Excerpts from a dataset
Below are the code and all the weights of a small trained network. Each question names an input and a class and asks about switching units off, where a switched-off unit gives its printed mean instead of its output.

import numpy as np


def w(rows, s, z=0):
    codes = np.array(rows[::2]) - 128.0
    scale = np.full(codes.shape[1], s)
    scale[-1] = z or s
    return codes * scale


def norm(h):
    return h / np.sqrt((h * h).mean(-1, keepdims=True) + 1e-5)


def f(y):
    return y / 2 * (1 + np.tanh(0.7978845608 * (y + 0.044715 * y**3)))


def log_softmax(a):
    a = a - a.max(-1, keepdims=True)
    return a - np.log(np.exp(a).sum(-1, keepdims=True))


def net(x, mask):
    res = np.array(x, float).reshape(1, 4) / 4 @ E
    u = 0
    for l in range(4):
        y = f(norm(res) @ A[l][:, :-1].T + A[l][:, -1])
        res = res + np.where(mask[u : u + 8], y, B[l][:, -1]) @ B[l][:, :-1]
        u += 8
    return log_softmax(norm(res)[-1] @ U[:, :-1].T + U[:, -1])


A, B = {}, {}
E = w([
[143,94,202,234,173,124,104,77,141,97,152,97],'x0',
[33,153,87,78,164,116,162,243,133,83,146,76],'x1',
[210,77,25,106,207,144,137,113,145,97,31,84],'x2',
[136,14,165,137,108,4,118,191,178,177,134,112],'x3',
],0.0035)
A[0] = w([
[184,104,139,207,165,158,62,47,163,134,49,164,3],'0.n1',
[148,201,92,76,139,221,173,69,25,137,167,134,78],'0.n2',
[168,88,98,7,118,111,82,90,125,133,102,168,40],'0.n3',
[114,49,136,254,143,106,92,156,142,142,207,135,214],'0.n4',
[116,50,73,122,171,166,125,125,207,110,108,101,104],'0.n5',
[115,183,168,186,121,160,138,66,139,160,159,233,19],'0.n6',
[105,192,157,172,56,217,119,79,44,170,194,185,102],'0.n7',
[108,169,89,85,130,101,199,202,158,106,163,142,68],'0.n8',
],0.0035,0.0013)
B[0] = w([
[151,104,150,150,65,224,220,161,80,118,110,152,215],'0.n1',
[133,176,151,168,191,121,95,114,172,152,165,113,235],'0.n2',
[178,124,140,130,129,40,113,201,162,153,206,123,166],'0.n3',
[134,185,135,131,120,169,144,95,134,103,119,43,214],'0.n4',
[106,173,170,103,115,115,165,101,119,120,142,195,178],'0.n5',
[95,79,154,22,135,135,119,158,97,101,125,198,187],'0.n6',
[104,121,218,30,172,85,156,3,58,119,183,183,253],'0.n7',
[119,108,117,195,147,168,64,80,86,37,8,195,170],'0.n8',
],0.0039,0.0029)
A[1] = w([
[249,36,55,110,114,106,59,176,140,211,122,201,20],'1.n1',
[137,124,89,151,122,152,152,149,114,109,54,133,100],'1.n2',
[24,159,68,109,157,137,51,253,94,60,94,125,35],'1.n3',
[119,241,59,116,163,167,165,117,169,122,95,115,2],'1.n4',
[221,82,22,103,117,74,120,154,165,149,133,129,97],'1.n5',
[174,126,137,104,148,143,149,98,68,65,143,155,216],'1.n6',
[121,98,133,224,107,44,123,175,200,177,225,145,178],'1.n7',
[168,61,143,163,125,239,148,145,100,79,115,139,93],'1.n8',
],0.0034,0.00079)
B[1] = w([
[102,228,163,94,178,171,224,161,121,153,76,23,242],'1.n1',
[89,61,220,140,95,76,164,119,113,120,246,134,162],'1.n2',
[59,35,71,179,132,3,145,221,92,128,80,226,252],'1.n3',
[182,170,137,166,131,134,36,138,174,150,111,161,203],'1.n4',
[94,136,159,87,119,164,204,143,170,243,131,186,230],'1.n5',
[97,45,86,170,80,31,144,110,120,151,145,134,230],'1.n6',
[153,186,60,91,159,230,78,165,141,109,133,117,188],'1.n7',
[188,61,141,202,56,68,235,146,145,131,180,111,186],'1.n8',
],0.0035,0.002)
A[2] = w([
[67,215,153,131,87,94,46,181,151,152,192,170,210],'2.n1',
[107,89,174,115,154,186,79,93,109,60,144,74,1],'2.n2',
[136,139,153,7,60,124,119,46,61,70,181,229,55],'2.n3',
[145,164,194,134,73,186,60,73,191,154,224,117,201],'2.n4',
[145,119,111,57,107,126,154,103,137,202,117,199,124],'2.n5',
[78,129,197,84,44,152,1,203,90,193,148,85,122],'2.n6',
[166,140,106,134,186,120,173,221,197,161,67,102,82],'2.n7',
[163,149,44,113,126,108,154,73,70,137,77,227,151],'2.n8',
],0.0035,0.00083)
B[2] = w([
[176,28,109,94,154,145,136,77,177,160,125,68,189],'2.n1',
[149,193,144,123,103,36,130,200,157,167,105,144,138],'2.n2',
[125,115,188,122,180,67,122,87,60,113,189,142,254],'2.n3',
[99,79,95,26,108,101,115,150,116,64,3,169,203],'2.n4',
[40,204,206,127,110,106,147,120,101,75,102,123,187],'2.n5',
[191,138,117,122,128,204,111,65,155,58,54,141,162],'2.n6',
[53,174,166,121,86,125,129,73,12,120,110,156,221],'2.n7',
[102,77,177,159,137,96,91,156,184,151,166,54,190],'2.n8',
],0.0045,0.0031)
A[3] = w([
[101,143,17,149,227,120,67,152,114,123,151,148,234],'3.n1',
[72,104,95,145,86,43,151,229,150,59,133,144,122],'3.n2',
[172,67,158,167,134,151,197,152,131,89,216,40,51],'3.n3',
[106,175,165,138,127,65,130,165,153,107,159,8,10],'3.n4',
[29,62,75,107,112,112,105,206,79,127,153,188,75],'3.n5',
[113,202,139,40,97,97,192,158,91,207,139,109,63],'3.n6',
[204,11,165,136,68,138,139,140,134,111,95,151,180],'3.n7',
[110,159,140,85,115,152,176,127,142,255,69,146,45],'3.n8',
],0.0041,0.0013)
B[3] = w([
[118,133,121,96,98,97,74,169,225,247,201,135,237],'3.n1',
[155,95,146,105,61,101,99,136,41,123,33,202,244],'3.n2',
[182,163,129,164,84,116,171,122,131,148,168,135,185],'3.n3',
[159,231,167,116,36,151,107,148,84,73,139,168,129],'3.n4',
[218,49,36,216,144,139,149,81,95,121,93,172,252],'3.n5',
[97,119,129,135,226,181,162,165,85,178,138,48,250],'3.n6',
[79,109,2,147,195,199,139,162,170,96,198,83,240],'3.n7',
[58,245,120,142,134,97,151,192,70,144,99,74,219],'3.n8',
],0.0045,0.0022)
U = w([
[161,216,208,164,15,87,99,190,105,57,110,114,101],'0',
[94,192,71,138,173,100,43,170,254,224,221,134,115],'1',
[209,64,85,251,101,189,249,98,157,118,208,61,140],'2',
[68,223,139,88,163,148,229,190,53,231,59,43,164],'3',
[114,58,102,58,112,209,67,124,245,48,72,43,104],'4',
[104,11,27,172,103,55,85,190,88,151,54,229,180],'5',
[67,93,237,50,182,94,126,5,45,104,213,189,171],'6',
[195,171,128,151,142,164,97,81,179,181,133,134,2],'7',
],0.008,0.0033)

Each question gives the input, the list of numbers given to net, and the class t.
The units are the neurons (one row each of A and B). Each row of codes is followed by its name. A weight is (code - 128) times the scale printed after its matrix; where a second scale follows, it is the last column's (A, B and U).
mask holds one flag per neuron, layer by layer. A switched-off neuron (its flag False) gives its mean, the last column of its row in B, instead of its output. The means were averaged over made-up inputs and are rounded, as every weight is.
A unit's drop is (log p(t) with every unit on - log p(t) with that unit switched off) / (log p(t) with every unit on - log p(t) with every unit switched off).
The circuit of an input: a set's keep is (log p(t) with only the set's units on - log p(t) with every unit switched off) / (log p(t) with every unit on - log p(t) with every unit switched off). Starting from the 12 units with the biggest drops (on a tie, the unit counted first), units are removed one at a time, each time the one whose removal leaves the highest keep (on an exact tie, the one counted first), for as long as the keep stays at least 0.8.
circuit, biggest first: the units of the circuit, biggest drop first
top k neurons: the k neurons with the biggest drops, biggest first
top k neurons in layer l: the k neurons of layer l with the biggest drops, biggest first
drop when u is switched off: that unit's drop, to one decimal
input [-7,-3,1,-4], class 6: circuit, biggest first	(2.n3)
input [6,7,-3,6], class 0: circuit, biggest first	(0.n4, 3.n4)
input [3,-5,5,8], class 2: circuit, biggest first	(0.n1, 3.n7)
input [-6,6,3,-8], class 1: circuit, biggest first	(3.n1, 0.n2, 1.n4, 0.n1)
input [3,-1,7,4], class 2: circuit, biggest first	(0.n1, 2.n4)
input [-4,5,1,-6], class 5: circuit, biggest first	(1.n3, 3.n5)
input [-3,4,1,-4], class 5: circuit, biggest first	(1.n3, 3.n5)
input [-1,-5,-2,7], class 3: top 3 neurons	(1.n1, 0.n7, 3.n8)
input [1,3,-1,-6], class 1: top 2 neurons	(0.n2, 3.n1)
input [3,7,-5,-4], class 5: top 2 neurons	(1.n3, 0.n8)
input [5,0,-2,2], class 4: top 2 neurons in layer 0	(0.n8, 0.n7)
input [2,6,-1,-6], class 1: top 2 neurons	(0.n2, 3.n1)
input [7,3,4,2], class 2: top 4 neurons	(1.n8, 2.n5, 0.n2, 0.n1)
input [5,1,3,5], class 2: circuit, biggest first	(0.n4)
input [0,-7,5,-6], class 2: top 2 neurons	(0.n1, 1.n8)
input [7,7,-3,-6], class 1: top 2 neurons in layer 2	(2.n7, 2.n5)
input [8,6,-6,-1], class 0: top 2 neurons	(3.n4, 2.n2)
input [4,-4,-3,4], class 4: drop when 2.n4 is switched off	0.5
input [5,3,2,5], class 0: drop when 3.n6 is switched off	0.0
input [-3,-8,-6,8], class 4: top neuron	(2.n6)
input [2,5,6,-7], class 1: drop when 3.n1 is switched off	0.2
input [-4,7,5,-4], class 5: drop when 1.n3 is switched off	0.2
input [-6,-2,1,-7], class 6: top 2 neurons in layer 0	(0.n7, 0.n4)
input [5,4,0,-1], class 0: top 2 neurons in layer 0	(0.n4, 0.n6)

__What needs to be done__
When a line above contains the string "scale", copy that line.

__Task output__
    scale = np.full(codes.shape[1], s)
    scale[-1] = z or s
    return codes * scale
The units are the neurons (one row each of A and B). Each row of codes is followed by its name. A weight is (code - 128) times the scale printed after its matrix; where a second scale follows, it is the last column's (A, B and U).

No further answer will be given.